Prompt. What do the lines say, reproduced word for word, from the first of the entries below through the line bearing "x17: [101 150"?

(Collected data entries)
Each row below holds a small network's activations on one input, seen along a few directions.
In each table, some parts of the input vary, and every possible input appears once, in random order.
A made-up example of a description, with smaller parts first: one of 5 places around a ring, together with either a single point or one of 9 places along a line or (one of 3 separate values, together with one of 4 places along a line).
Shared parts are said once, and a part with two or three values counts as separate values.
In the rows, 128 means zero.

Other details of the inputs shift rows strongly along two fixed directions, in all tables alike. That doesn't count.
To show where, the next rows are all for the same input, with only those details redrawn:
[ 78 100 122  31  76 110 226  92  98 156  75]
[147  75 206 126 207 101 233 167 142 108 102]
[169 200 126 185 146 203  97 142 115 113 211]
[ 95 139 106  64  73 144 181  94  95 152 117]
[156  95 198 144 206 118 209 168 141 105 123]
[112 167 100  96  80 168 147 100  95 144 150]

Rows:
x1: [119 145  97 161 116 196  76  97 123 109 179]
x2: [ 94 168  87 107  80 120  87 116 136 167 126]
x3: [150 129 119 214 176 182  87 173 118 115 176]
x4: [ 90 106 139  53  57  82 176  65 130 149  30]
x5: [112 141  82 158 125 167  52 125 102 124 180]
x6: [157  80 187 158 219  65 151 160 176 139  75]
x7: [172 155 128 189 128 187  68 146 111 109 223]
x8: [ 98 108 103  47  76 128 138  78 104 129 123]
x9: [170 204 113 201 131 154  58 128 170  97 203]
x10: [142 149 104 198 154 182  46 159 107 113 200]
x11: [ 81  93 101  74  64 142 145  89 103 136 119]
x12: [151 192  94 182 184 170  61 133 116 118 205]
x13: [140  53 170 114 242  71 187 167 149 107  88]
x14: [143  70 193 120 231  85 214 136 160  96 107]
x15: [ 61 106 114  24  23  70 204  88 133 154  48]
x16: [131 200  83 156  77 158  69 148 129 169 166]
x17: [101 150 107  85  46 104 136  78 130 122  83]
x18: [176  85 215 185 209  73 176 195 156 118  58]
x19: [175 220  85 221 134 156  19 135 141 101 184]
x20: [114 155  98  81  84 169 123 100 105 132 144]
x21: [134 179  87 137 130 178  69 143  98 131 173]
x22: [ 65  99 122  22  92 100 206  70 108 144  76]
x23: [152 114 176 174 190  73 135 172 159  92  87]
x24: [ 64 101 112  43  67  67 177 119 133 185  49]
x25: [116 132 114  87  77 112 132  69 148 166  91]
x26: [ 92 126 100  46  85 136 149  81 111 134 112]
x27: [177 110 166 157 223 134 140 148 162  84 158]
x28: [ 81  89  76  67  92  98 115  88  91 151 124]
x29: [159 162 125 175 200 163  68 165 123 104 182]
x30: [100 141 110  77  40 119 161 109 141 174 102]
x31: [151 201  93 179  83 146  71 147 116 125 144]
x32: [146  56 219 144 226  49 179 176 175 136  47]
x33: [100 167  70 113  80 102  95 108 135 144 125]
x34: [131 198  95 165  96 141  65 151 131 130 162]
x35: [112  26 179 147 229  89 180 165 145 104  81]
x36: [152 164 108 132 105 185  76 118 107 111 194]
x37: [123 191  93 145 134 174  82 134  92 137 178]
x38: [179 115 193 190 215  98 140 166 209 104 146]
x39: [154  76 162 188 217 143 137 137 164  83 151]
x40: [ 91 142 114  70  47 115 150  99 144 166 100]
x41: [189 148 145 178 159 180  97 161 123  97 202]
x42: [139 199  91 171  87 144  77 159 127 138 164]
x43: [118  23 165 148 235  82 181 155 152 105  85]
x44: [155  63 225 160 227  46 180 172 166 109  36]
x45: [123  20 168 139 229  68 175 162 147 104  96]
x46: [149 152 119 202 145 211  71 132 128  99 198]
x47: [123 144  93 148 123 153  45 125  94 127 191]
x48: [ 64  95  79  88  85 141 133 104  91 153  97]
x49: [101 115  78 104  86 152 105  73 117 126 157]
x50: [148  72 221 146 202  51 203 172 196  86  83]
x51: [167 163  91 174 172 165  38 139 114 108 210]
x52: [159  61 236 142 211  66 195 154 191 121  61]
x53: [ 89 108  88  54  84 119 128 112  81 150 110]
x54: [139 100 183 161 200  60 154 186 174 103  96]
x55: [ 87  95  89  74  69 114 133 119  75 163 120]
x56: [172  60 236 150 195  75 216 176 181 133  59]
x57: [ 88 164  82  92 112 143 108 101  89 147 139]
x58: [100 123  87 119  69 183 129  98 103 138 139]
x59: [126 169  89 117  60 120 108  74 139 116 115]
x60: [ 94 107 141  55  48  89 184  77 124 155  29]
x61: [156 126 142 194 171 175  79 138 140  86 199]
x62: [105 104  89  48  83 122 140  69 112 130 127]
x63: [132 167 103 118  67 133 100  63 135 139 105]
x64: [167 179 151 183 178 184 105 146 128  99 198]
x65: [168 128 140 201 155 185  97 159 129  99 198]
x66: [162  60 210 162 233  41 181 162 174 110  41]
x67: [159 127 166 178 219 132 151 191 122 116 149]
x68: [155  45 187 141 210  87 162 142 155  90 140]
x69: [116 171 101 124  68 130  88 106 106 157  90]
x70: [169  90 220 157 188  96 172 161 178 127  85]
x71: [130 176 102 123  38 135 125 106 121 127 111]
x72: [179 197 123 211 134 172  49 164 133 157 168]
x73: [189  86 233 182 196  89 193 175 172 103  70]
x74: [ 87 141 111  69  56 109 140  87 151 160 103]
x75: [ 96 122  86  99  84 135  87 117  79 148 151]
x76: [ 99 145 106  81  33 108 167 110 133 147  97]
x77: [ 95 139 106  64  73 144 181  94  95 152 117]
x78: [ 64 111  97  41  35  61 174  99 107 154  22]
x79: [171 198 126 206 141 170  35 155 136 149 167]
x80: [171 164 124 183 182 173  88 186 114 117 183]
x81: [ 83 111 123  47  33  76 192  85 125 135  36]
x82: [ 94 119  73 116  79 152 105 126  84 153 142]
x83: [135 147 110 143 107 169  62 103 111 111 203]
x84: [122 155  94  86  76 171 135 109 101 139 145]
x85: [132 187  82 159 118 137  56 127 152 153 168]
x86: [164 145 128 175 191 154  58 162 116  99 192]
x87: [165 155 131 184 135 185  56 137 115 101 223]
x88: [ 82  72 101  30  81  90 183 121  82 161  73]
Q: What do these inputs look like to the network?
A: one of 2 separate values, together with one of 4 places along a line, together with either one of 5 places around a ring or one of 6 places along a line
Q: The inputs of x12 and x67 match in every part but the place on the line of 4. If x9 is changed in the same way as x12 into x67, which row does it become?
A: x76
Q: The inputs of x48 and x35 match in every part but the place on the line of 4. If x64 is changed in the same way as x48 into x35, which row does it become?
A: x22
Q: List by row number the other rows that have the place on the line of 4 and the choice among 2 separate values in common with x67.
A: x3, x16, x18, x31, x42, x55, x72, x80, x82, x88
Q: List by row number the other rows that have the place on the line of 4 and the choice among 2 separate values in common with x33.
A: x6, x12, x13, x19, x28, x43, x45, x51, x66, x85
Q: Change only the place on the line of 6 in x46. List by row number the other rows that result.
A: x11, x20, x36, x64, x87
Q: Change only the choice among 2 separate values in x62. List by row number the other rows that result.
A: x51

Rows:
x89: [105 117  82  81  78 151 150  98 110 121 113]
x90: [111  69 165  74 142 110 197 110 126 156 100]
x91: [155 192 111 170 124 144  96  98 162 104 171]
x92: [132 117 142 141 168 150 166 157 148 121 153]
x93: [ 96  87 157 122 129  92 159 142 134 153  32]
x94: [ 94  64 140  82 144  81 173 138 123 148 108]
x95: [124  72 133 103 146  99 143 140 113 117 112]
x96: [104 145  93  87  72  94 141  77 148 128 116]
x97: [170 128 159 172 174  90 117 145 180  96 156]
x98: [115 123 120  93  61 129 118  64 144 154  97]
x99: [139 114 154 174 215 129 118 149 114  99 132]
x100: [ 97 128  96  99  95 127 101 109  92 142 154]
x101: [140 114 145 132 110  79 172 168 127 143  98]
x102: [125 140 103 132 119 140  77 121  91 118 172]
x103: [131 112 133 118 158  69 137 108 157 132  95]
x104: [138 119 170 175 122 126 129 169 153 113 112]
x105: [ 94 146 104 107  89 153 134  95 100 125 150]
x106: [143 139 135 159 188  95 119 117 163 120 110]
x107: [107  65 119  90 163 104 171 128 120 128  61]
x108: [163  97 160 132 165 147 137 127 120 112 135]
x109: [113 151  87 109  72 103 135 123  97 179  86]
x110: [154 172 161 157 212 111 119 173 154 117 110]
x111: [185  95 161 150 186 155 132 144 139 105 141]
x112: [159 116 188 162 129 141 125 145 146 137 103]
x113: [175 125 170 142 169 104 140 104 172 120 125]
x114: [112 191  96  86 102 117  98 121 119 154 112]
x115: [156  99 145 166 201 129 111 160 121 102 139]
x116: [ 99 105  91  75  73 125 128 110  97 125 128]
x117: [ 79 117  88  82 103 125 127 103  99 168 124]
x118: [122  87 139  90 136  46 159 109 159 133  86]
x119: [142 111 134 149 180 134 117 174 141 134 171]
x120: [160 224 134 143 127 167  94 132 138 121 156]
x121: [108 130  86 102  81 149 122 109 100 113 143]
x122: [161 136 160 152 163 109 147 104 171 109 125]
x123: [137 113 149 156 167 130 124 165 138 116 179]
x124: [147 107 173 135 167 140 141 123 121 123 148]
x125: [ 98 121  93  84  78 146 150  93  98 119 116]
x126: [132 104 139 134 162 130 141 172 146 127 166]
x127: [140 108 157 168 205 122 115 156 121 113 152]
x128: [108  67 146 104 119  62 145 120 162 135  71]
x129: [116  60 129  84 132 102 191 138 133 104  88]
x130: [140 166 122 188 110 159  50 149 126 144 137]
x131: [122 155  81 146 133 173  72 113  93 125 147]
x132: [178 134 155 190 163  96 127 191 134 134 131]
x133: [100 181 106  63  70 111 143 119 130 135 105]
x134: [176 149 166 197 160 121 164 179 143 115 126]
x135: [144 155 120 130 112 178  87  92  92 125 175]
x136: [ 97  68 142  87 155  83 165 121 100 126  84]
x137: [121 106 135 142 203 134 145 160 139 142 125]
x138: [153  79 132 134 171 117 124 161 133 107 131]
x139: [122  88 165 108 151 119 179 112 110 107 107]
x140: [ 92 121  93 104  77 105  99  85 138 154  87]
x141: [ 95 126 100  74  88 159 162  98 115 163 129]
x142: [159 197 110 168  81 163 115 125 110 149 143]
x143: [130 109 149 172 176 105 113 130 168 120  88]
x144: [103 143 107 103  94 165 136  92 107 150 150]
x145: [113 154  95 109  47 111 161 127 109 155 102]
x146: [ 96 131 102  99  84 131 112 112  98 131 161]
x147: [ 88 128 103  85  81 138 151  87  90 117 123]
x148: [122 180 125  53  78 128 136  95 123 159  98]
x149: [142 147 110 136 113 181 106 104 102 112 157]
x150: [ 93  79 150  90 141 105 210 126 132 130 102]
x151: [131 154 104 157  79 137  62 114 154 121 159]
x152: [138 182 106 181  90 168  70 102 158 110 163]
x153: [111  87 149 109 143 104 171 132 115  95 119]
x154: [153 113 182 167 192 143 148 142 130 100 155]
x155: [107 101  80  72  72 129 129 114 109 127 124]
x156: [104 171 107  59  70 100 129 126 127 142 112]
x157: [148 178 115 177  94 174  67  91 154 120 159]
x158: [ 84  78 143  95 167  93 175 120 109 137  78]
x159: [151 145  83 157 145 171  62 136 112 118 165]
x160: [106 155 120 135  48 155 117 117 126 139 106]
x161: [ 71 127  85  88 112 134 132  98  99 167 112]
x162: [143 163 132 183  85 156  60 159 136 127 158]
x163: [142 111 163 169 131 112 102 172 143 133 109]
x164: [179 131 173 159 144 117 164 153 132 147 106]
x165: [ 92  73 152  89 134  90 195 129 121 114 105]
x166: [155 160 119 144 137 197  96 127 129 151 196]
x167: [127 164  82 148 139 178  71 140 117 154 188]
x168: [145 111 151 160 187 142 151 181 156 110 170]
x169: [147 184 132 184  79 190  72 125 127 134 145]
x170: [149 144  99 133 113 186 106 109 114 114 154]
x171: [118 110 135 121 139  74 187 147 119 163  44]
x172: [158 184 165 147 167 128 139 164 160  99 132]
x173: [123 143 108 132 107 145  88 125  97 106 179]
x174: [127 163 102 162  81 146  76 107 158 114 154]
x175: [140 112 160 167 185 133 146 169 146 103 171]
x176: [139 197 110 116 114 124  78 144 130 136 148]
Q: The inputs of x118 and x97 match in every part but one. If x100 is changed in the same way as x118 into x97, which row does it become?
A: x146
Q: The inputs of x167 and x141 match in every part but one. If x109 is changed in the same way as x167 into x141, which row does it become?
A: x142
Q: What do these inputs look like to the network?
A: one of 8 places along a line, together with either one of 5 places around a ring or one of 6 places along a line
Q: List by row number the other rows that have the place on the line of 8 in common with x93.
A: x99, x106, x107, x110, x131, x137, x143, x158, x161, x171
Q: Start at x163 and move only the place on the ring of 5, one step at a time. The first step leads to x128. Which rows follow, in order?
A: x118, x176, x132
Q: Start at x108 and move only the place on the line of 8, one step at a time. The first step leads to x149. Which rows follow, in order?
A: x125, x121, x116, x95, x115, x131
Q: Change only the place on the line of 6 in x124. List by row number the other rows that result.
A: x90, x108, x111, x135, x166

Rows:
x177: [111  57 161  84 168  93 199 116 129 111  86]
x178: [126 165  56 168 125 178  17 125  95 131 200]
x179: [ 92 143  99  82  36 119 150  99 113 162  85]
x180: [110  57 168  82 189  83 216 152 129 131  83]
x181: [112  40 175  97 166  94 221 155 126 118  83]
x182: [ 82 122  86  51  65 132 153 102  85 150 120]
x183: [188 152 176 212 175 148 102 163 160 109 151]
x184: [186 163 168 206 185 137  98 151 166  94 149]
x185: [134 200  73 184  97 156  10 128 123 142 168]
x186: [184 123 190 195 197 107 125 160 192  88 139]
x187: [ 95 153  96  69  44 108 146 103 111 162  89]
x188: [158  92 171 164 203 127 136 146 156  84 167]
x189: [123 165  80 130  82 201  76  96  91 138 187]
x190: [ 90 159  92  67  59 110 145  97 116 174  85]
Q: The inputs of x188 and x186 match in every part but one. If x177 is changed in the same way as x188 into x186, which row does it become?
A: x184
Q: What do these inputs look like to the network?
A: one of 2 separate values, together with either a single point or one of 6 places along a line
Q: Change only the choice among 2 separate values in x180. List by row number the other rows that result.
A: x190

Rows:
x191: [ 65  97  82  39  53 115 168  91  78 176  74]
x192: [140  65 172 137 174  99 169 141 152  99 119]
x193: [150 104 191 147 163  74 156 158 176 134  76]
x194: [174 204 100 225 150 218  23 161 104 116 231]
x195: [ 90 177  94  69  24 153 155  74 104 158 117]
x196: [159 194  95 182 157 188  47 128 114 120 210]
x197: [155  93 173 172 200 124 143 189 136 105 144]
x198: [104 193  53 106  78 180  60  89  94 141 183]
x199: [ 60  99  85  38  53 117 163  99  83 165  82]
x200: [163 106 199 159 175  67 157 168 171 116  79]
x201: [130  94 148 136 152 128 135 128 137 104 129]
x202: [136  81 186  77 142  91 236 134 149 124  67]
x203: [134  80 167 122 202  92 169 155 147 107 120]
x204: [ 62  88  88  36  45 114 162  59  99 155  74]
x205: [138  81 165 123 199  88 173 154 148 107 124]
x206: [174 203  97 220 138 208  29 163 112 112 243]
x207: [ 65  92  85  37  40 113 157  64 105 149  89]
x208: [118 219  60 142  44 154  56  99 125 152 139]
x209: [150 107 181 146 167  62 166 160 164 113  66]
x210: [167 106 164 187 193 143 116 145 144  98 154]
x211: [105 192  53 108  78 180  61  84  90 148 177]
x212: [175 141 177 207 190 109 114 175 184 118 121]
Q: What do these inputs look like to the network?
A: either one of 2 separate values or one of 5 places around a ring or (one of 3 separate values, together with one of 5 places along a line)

Task output.
Each row below holds a small network's activations on one input, seen along a few directions.
In each table, some parts of the input vary, and every possible input appears once, in random order.
A made-up example of a description, with smaller parts first: one of 5 places around a ring, together with either a single point or one of 9 places along a line or (one of 3 separate values, together with one of 4 places along a line).
Shared parts are said once, and a part with two or three values counts as separate values.
In the rows, 128 means zero.

Other details of the inputs shift rows strongly along two fixed directions, in all tables alike. That doesn't count.
To show where, the next rows are all for the same input, with only those details redrawn:
[ 78 100 122  31  76 110 226  92  98 156  75]
[147  75 206 126 207 101 233 167 142 108 102]
[169 200 126 185 146 203  97 142 115 113 211]
[ 95 139 106  64  73 144 181  94  95 152 117]
[156  95 198 144 206 118 209 168 141 105 123]
[112 167 100  96  80 168 147 100  95 144 150]

Rows:
x1: [119 145  97 161 116 196  76  97 123 109 179]
x2: [ 94 168  87 107  80 120  87 116 136 167 126]
x3: [150 129 119 214 176 182  87 173 118 115 176]
x4: [ 90 106 139  53  57  82 176  65 130 149  30]
x5: [112 141  82 158 125 167  52 125 102 124 180]
x6: [157  80 187 158 219  65 151 160 176 139  75]
x7: [172 155 128 189 128 187  68 146 111 109 223]
x8: [ 98 108 103  47  76 128 138  78 104 129 123]
x9: [170 204 113 201 131 154  58 128 170  97 203]
x10: [142 149 104 198 154 182  46 159 107 113 200]
x11: [ 81  93 101  74  64 142 145  89 103 136 119]
x12: [151 192  94 182 184 170  61 133 116 118 205]
x13: [140  53 170 114 242  71 187 167 149 107  88]
x14: [143  70 193 120 231  85 214 136 160  96 107]
x15: [ 61 106 114  24  23  70 204  88 133 154  48]
x16: [131 200  83 156  77 158  69 148 129 169 166]
x17: [101 150 107  85  46 104 136  78 130 122  83]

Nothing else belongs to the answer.